Provided records.
Below is a small trained network, with its code and all its weights. Each question gives an input and a class and asks what happens when units are switched off, that is, made to give their printed mean instead of their output.

import numpy as np


def w(rows, s, z=0):
    codes = np.array(rows[::2]) - 128.0
    scale = np.full(codes.shape[1], s)
    scale[-1] = z or s
    return codes * scale


def f(y):
    return np.maximum(y, 0)


def log_softmax(a):
    a = a - a.max(-1, keepdims=True)
    return a - np.log(np.exp(a).sum(-1, keepdims=True))


def net(x, mask):
    res = np.array(x, float).reshape(1, 7) / 4 @ E
    y = f(res @ A[0][:, :-1].T + A[0][:, -1])
    res = res + np.where(mask, y, B[0][:, -1]) @ B[0][:, :-1]
    return log_softmax(res[-1] @ U[:, :-1].T + U[:, -1])


A, B = {}, {}
E = w([
[84,161,128,25,96,155,130,17,175,242,198,165],'x0',
[69,127,175,118,207,89,66,81,69,54,154,201],'x1',
[129,126,136,133,116,133,118,123,121,127,127,122],'x2',
[163,94,253,83,45,87,169,183,198,86,255,173],'x3',
[110,49,181,203,180,41,119,89,170,220,123,79],'x4',
[127,125,128,126,131,127,129,134,126,131,128,128],'x5',
[208,148,147,202,197,183,170,142,48,180,252,132],'x6',
],0.0079)
A[0] = w([
[98,56,191,198,163,12,121,121,198,194,134,73,49],'N0',
[153,84,223,92,69,85,200,171,169,86,233,145,71],'N1',
[183,118,92,134,44,167,199,188,185,181,91,35,64],'N2',
[188,107,159,205,153,93,116,254,101,22,62,75,30],'N3',
[11,98,113,76,46,75,56,153,246,69,9,140,40],'N4',
[166,129,101,143,69,149,207,160,205,179,101,81,62],'N5',
[168,199,85,66,92,178,136,191,96,54,133,177,57],'N6',
[108,198,83,69,59,184,146,161,104,67,141,157,64],'N7',
[148,86,218,109,74,91,156,176,191,75,173,168,5],'N8',
[65,125,219,129,183,82,64,87,90,62,135,219,53],'N9',
],0.0058,0.0024)
B[0] = w([
[183,52,174,136,63,96,188,87,70,117,78,190,227],'N0',
[51,161,59,153,188,172,172,116,105,160,76,50,246],'N1',
[126,131,121,87,156,69,41,156,80,38,170,111,204],'N2',
[86,216,199,44,87,162,106,56,254,236,137,124,228],'N3',
[123,147,138,229,168,203,150,225,142,170,201,189,255],'N4',
[112,126,153,71,133,58,61,171,96,45,169,99,187],'N5',
[192,45,173,155,100,99,172,107,89,140,86,160,203],'N6',
[194,64,167,115,74,144,172,83,110,123,78,157,199],'N7',
[50,143,53,134,175,165,166,86,86,102,56,64,218],'N8',
[152,154,116,77,128,49,64,163,94,53,164,91,222],'N9',
],0.007,0.0091)
U = w([
[72,155,6,160,184,157,146,87,90,125,1,60,130],'0',
[188,6,191,132,68,100,176,84,95,113,58,174,4],'1',
[127,147,124,67,138,47,44,171,100,34,195,98,32],'2',
[99,215,180,34,83,149,123,45,230,211,164,136,219],'3',
[145,149,144,246,169,190,162,216,118,156,229,161,246],'4',
],0.0082,0.0019)

Each question gives the input, the list of numbers given to net, and the class t.
The units are the neurons (one row each of A and B). Each row of codes is followed by its name. A weight is (code - 128) times the scale printed after its matrix; where a second scale follows, it is the last column's (A, B and U).
mask holds one flag per neuron, in row order. A switched-off neuron (its flag False) gives its mean, the last column of its row in B, instead of its output. The means were averaged over made-up inputs and are rounded, as every weight is.
A unit's drop is (log p(t) with every unit on - log p(t) with that unit switched off) / (log p(t) with every unit on - log p(t) with every unit switched off).
The circuit of an input: a set's keep is (log p(t) with only the set's units on - log p(t) with every unit switched off) / (log p(t) with every unit on - log p(t) with every unit switched off). Starting from all 10 units, units are removed one at a time, each time the one whose removal leaves the highest keep (on an exact tie, the one counted first), for as long as the keep stays at least 0.8.
units of the circuit, in order: the units of the circuit, biggest drop first
unit that matters most: the unit with the biggest drop
top k neurons: the k neurons with the biggest drops, biggest first
drop of u: that unit's drop, to one decimal
input [-1,-7,1,2,-2,-6,7], class 2: units of the circuit, in order : (N2, N4)
input [-3,8,-2,-5,3,5,-1], class 2: top 3 neurons : (N9, N1, N8)
input [5,-8,2,-5,6,3,2], class 2: top 2 neurons : (N2, N5)
input [7,-5,3,3,-8,-7,-5], class 1: unit that matters most : N7
input [5,-1,6,8,0,-8,5], class 0: units of the circuit, in order : (N1, N8)
input [5,-8,3,5,-4,0,0], class 2: top 2 neurons : (N2, N5)
input [-1,8,5,-6,-1,1,7], class 2: units of the circuit, in order : (N9, N1)
input [-7,-6,1,5,-8,3,6], class 1: top 3 neurons : (N6, N7, N4)
input [0,0,-1,3,-3,-7,-2], class 0: top 4 neurons : (N0, N3, N8, N1)
input [-1,5,-6,0,2,8,5], class 2: top 3 neurons : (N4, N9, N1)
input [-7,-1,5,-2,-5,6,7], class 3: top 2 neurons : (N3, N4)
input [-5,2,8,6,2,8,-3], class 0: units of the circuit, in order : (N8, N1)
input [-1,7,4,8,4,5,7], class 0: top 2 neurons : (N1, N8)
input [-2,-5,6,3,2,8,-7], class 4: units of the circuit, in order : (N4)
input [8,5,8,3,-8,8,-3], class 1: units of the circuit, in order : (N7, N6)
input [-6,-8,-6,-5,-5,8,3], class 2: top 2 neurons : (N2, N5)
input [5,7,0,-4,0,8,-6], class 2: top 3 neurons : (N9, N3, N1)
input [-7,-6,-3,1,5,7,-6], class 3: top 2 neurons : (N3, N9)
input [-5,0,-2,-5,6,1,-5], class 1: top 3 neurons : (N0, N1, N8)
input [2,-4,6,-3,-4,-5,-5], class 4: units of the circuit, in order : (N4, N8)
input [0,-6,5,0,7,6,6], class 1: top 3 neurons : (N0, N4, N9)
input [5,7,6,4,3,7,-2], class 2: unit that matters most : N9
input [-1,1,-5,2,8,4,7], class 1: top 2 neurons : (N0, N4)
input [2,0,-5,-3,6,1,6], class 1: units of the circuit, in order : (N4, N0)
input [-7,-3,2,-5,3,-7,7], class 3: drop of N3 : 0.7
input [-4,4,-1,6,-3,2,-1], class 0: drop of N8 : 0.3
input [-8,3,-1,7,-6,5,1], class 3: drop of N3 : 1.4
input [-4,-8,3,4,7,2,-8], class 2: units of the circuit, in order : (N2)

How to complete this task. Write out all the data exactly.

Task output.
Below is a small trained network, with its code and all its weights. Each question gives an input and a class and asks what happens when units are switched off, that is, made to give their printed mean instead of their output.

import numpy as np


def w(rows, s, z=0):
    codes = np.array(rows[::2]) - 128.0
    scale = np.full(codes.shape[1], s)
    scale[-1] = z or s
    return codes * scale


def f(y):
    return np.maximum(y, 0)


def log_softmax(a):
    a = a - a.max(-1, keepdims=True)
    return a - np.log(np.exp(a).sum(-1, keepdims=True))


def net(x, mask):
    res = np.array(x, float).reshape(1, 7) / 4 @ E
    y = f(res @ A[0][:, :-1].T + A[0][:, -1])
    res = res + np.where(mask, y, B[0][:, -1]) @ B[0][:, :-1]
    return log_softmax(res[-1] @ U[:, :-1].T + U[:, -1])


A, B = {}, {}
E = w([
[84,161,128,25,96,155,130,17,175,242,198,165],'x0',
[69,127,175,118,207,89,66,81,69,54,154,201],'x1',
[129,126,136,133,116,133,118,123,121,127,127,122],'x2',
[163,94,253,83,45,87,169,183,198,86,255,173],'x3',
[110,49,181,203,180,41,119,89,170,220,123,79],'x4',
[127,125,128,126,131,127,129,134,126,131,128,128],'x5',
[208,148,147,202,197,183,170,142,48,180,252,132],'x6',
],0.0079)
A[0] = w([
[98,56,191,198,163,12,121,121,198,194,134,73,49],'N0',
[153,84,223,92,69,85,200,171,169,86,233,145,71],'N1',
[183,118,92,134,44,167,199,188,185,181,91,35,64],'N2',
[188,107,159,205,153,93,116,254,101,22,62,75,30],'N3',
[11,98,113,76,46,75,56,153,246,69,9,140,40],'N4',
[166,129,101,143,69,149,207,160,205,179,101,81,62],'N5',
[168,199,85,66,92,178,136,191,96,54,133,177,57],'N6',
[108,198,83,69,59,184,146,161,104,67,141,157,64],'N7',
[148,86,218,109,74,91,156,176,191,75,173,168,5],'N8',
[65,125,219,129,183,82,64,87,90,62,135,219,53],'N9',
],0.0058,0.0024)
B[0] = w([
[183,52,174,136,63,96,188,87,70,117,78,190,227],'N0',
[51,161,59,153,188,172,172,116,105,160,76,50,246],'N1',
[126,131,121,87,156,69,41,156,80,38,170,111,204],'N2',
[86,216,199,44,87,162,106,56,254,236,137,124,228],'N3',
[123,147,138,229,168,203,150,225,142,170,201,189,255],'N4',
[112,126,153,71,133,58,61,171,96,45,169,99,187],'N5',
[192,45,173,155,100,99,172,107,89,140,86,160,203],'N6',
[194,64,167,115,74,144,172,83,110,123,78,157,199],'N7',
[50,143,53,134,175,165,166,86,86,102,56,64,218],'N8',
[152,154,116,77,128,49,64,163,94,53,164,91,222],'N9',
],0.007,0.0091)
U = w([
[72,155,6,160,184,157,146,87,90,125,1,60,130],'0',
[188,6,191,132,68,100,176,84,95,113,58,174,4],'1',
[127,147,124,67,138,47,44,171,100,34,195,98,32],'2',
[99,215,180,34,83,149,123,45,230,211,164,136,219],'3',
[145,149,144,246,169,190,162,216,118,156,229,161,246],'4',
],0.0082,0.0019)

Each question gives the input, the list of numbers given to net, and the class t.
The units are the neurons (one row each of A and B). Each row of codes is followed by its name. A weight is (code - 128) times the scale printed after its matrix; where a second scale follows, it is the last column's (A, B and U).
mask holds one flag per neuron, in row order. A switched-off neuron (its flag False) gives its mean, the last column of its row in B, instead of its output. The means were averaged over made-up inputs and are rounded, as every weight is.
A unit's drop is (log p(t) with every unit on - log p(t) with that unit switched off) / (log p(t) with every unit on - log p(t) with every unit switched off).
The circuit of an input: a set's keep is (log p(t) with only the set's units on - log p(t) with every unit switched off) / (log p(t) with every unit on - log p(t) with every unit switched off). Starting from all 10 units, units are removed one at a time, each time the one whose removal leaves the highest keep (on an exact tie, the one counted first), for as long as the keep stays at least 0.8.
units of the circuit, in order: the units of the circuit, biggest drop first
unit that matters most: the unit with the biggest drop
top k neurons: the k neurons with the biggest drops, biggest first
drop of u: that unit's drop, to one decimal
input [-1,-7,1,2,-2,-6,7], class 2: units of the circuit, in order : (N2, N4)
input [-3,8,-2,-5,3,5,-1], class 2: top 3 neurons : (N9, N1, N8)
input [5,-8,2,-5,6,3,2], class 2: top 2 neurons : (N2, N5)
input [7,-5,3,3,-8,-7,-5], class 1: unit that matters most : N7
input [5,-1,6,8,0,-8,5], class 0: units of the circuit, in order : (N1, N8)
input [5,-8,3,5,-4,0,0], class 2: top 2 neurons : (N2, N5)
input [-1,8,5,-6,-1,1,7], class 2: units of the circuit, in order : (N9, N1)
input [-7,-6,1,5,-8,3,6], class 1: top 3 neurons : (N6, N7, N4)
input [0,0,-1,3,-3,-7,-2], class 0: top 4 neurons : (N0, N3, N8, N1)
input [-1,5,-6,0,2,8,5], class 2: top 3 neurons : (N4, N9, N1)
input [-7,-1,5,-2,-5,6,7], class 3: top 2 neurons : (N3, N4)
input [-5,2,8,6,2,8,-3], class 0: units of the circuit, in order : (N8, N1)
input [-1,7,4,8,4,5,7], class 0: top 2 neurons : (N1, N8)
input [-2,-5,6,3,2,8,-7], class 4: units of the circuit, in order : (N4)
input [8,5,8,3,-8,8,-3], class 1: units of the circuit, in order : (N7, N6)
input [-6,-8,-6,-5,-5,8,3], class 2: top 2 neurons : (N2, N5)
input [5,7,0,-4,0,8,-6], class 2: top 3 neurons : (N9, N3, N1)
input [-7,-6,-3,1,5,7,-6], class 3: top 2 neurons : (N3, N9)
input [-5,0,-2,-5,6,1,-5], class 1: top 3 neurons : (N0, N1, N8)
input [2,-4,6,-3,-4,-5,-5], class 4: units of the circuit, in order : (N4, N8)
input [0,-6,5,0,7,6,6], class 1: top 3 neurons : (N0, N4, N9)
input [5,7,6,4,3,7,-2], class 2: unit that matters most : N9
input [-1,1,-5,2,8,4,7], class 1: top 2 neurons : (N0, N4)
input [2,0,-5,-3,6,1,6], class 1: units of the circuit, in order : (N4, N0)
input [-7,-3,2,-5,3,-7,7], class 3: drop of N3 : 0.7
input [-4,4,-1,6,-3,2,-1], class 0: drop of N8 : 0.3
input [-8,3,-1,7,-6,5,1], class 3: drop of N3 : 1.4
input [-4,-8,3,4,7,2,-8], class 2: units of the circuit, in order : (N2)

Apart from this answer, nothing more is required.